Records excerpted from a collection:
◆ ◆ ◆ ◆
Below are the code and all the weights of a small trained network. Each question names an input and a target symbol and asks about switching units off, where a switched-off unit gives its printed mean instead of its output.

import numpy as np


def w(rows, s, z=0):
    codes = np.array(rows[::2]) - 128.0
    scale = np.full(codes.shape[1], s)
    scale[-1] = z or s
    return codes * scale


def norm(h):
    return h / np.sqrt((h * h).mean(-1, keepdims=True) + 1e-5)


def f(y):
    return np.maximum(y, 0)


def softmax(a):
    e = np.exp(a - a.max(-1, keepdims=True))
    return e / e.sum(-1, keepdims=True)


def log_softmax(a):
    a = a - a.max(-1, keepdims=True)
    return a - np.log(np.exp(a).sum(-1, keepdims=True))


def net(x, mask):
    ids = ['ΘΛΦΩαδεζμξπ'.index(c) for c in x.split()]
    T = len(ids)
    res = E[ids] + P[:T]
    r = norm(res)
    for j in range(2):
        rows = slice(3 * j, 3 * j + 3)
        q, k, v = (r @ M[0][rows].T for M in (Q, K, V))
        z = softmax(np.where(np.tri(T) > 0, q @ k.T / 3**0.5, -1e9)) @ v
        o = O[0][rows]
        res = res + np.where(mask[j], z, o[:, -1]) @ o[:, :-1]
    y = f(norm(res) @ A[0][:, :-1].T + A[0][:, -1])
    res = res + np.where(mask[2:14], y, B[0][:, -1]) @ B[0][:, :-1]
    return log_softmax(norm(res)[-1] @ U[:, :-1].T + U[:, -1])


Q, K, V, O, A, B = {}, {}, {}, {}, {}, {}
E = w([
[111,118,138,36],'Θ',
[68,125,146,165],'Λ',
[79,77,96,40],'Φ',
[118,57,177,102],'Ω',
[116,6,146,2],'α',
[199,92,132,138],'δ',
[177,137,53,123],'ε',
[69,96,133,83],'ζ',
[122,196,37,103],'μ',
[147,187,192,76],'ξ',
[51,113,75,77],'π',
],0.0072)
P = w([
[85,3,138,24],'0',
[91,27,131,61],'1',
[94,40,132,73],'2',
[96,57,128,85],'3',
[104,64,130,99],'4',
[109,71,125,108],'5',
[108,83,124,119],'6',
[118,88,128,127],'7',
[117,103,129,130],'8',
[125,111,130,141],'9',
[124,117,132,155],'10',
[126,122,133,174],'11',
[126,139,141,182],'12',
[128,119,142,167],'13',
],0.0047)
Q[0] = w([
[227,244,94,249],'head 0',
[32,69,146,102],'head 0',
[188,174,119,137],'head 0',
[98,112,111,121],'head 1',
[86,121,93,127],'head 1',
[67,120,111,135],'head 1',
],0.014)
K[0] = w([
[93,56,103,2],'head 0',
[166,194,121,186],'head 0',
[67,43,126,66],'head 0',
[95,128,112,165],'head 1',
[76,152,87,239],'head 1',
[106,163,106,218],'head 1',
],0.0086)
V[0] = w([
[64,189,23,253],'head 0',
[205,149,61,93],'head 0',
[168,25,68,183],'head 0',
[186,66,93,195],'head 1',
[141,170,249,165],'head 1',
[150,90,190,74],'head 1',
],0.0039)
O[0] = w([
[82,53,111,68,1],'head 0',
[218,129,39,62,59],'head 0',
[153,12,70,242,158],'head 0',
[112,141,182,72,85],'head 1',
[150,2,156,70,64],'head 1',
[157,145,172,198,203],'head 1',
],0.0038,0.0025)
A[0] = w([
[173,78,167,156,124],'neuron 0',
[140,104,142,102,98],'neuron 1',
[120,170,145,236,49],'neuron 2',
[169,90,51,177,181],'neuron 3',
[129,107,69,77,230],'neuron 4',
[54,141,152,127,151],'neuron 5',
[192,78,195,176,46],'neuron 6',
[159,155,142,112,46],'neuron 7',
[168,92,179,107,250],'neuron 8',
[254,107,164,61,168],'neuron 9',
[220,88,105,162,92],'neuron 10',
[167,168,78,161,39],'neuron 11',
],0.006,0.002)
B[0] = w([
[89,175,45,156,182],'neuron 0',
[144,177,131,121,153],'neuron 1',
[127,25,168,39,209],'neuron 2',
[171,19,185,130,219],'neuron 3',
[186,177,136,135,220],'neuron 4',
[184,121,205,139,253],'neuron 5',
[2,185,7,132,178],'neuron 6',
[125,152,179,159,141],'neuron 7',
[108,251,108,190,240],'neuron 8',
[211,153,134,192,231],'neuron 9',
[168,64,193,187,190],'neuron 10',
[91,78,88,27,165],'neuron 11',
],0.0045,0.0028)
U = w([
[170,114,112,221,59],'Θ',
[29,65,219,95,149],'Λ',
[47,171,74,175,4],'Φ',
[88,108,186,179,149],'Ω',
[140,101,117,30,42],'α',
[220,62,76,209,148],'δ',
[244,47,148,56,165],'ε',
[173,173,207,132,110],'ζ',
[130,173,1,58,208],'μ',
[158,250,190,74,180],'ξ',
[47,131,57,75,94],'π',
],0.0079,0.0035)

Each question gives the input, a string of symbols that net reads in full, and the target symbol t.
The units are the heads (3 rows each of Q, K, V and O) and the neurons (one row each of A and B). Each row of codes is followed by its name. A weight is (code - 128) times the scale printed after its matrix; where a second scale follows, it is the last column's (O, A, B and U).
mask holds one flag per unit, heads first, then neurons. A switched-off unit (its flag False) gives its mean, the last column of its rows in O or B, instead of its output. The means were averaged over made-up inputs and are rounded, as every weight is.
A unit's drop is (log p(t) with every unit on - log p(t) with that unit switched off) / (log p(t) with every unit on - log p(t) with every unit switched off).
The circuit of an input: a set's keep is (log p(t) with only the set's units on - log p(t) with every unit switched off) / (log p(t) with every unit on - log p(t) with every unit switched off). Starting from the 12 units with the biggest drops (on a tie, the unit counted first), units are removed one at a time, each time the one whose removal leaves the highest keep (on an exact tie, the one counted first), for as long as the keep stays at least 0.8.
circuit, biggest first: the units of the circuit, biggest drop first
most important unit: the unit with the biggest drop
k most important neurons: the k neurons with the biggest drops, biggest first
heads that matter: for each layer, one digit per head in row order, 1 if its drop is at least 0.15 and else 0, layers parted by /
drop when u is switched off: that unit's drop, to one decimal
input ζ Λ ξ Θ Λ Λ Λ ξ ζ Λ Φ ξ π π, target ξ: circuit, biggest first	[head 0]
input ε Λ Λ Θ π Λ Λ ξ Φ Λ Λ π, target Λ: circuit, biggest first	[head 0; neuron 5]
input α ξ ξ Ω Φ, target ξ: circuit, biggest first	[head 0; neuron 4]
input α Λ π Φ Ω ξ Ω Ω ξ δ ε ξ π ζ, target ξ: 2 most important neurons	[neuron 3; neuron 2]
input Λ Λ δ Λ Λ Λ ξ δ Φ π, target δ: circuit, biggest first	[head 0; neuron 3]
input π Λ Λ π δ Λ ξ π π, target ξ: circuit, biggest first	[head 0; neuron 5]
input ε Λ ζ ξ Φ ξ Θ Θ, target ξ: heads that matter	00
input Λ π α δ ξ ε ζ, target ε: circuit, biggest first	[head 0; neuron 4]
input μ Λ ζ ε Λ ε ξ ξ δ ε, target ε: heads that matter	00
input Λ δ ε ξ Λ δ α Λ ξ Λ Λ δ α, target δ: heads that matter	10
input π ε ζ, target ε: 2 most important neurons	[neuron 4; neuron 6]
input ζ α ξ Λ π ξ μ Φ Φ ε μ π π, target μ: heads that matter	11
input ζ ξ ξ ζ, target ξ: drop when neuron 2 is switched off	0.1
input Λ ε ε ξ Λ ε Θ, target ξ: drop when head 1 is switched off	0.2
input Λ α Θ ε δ Θ, target δ: drop when head 0 is switched off	1.1
input Λ ξ ζ Λ π ζ ξ ζ ξ Ω, target ξ: most important unit	head 0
◆ ◆ ◆ ◆
What needs to be done
If a line in the data above contains the string "most", count it; then state only the total.

Solution
5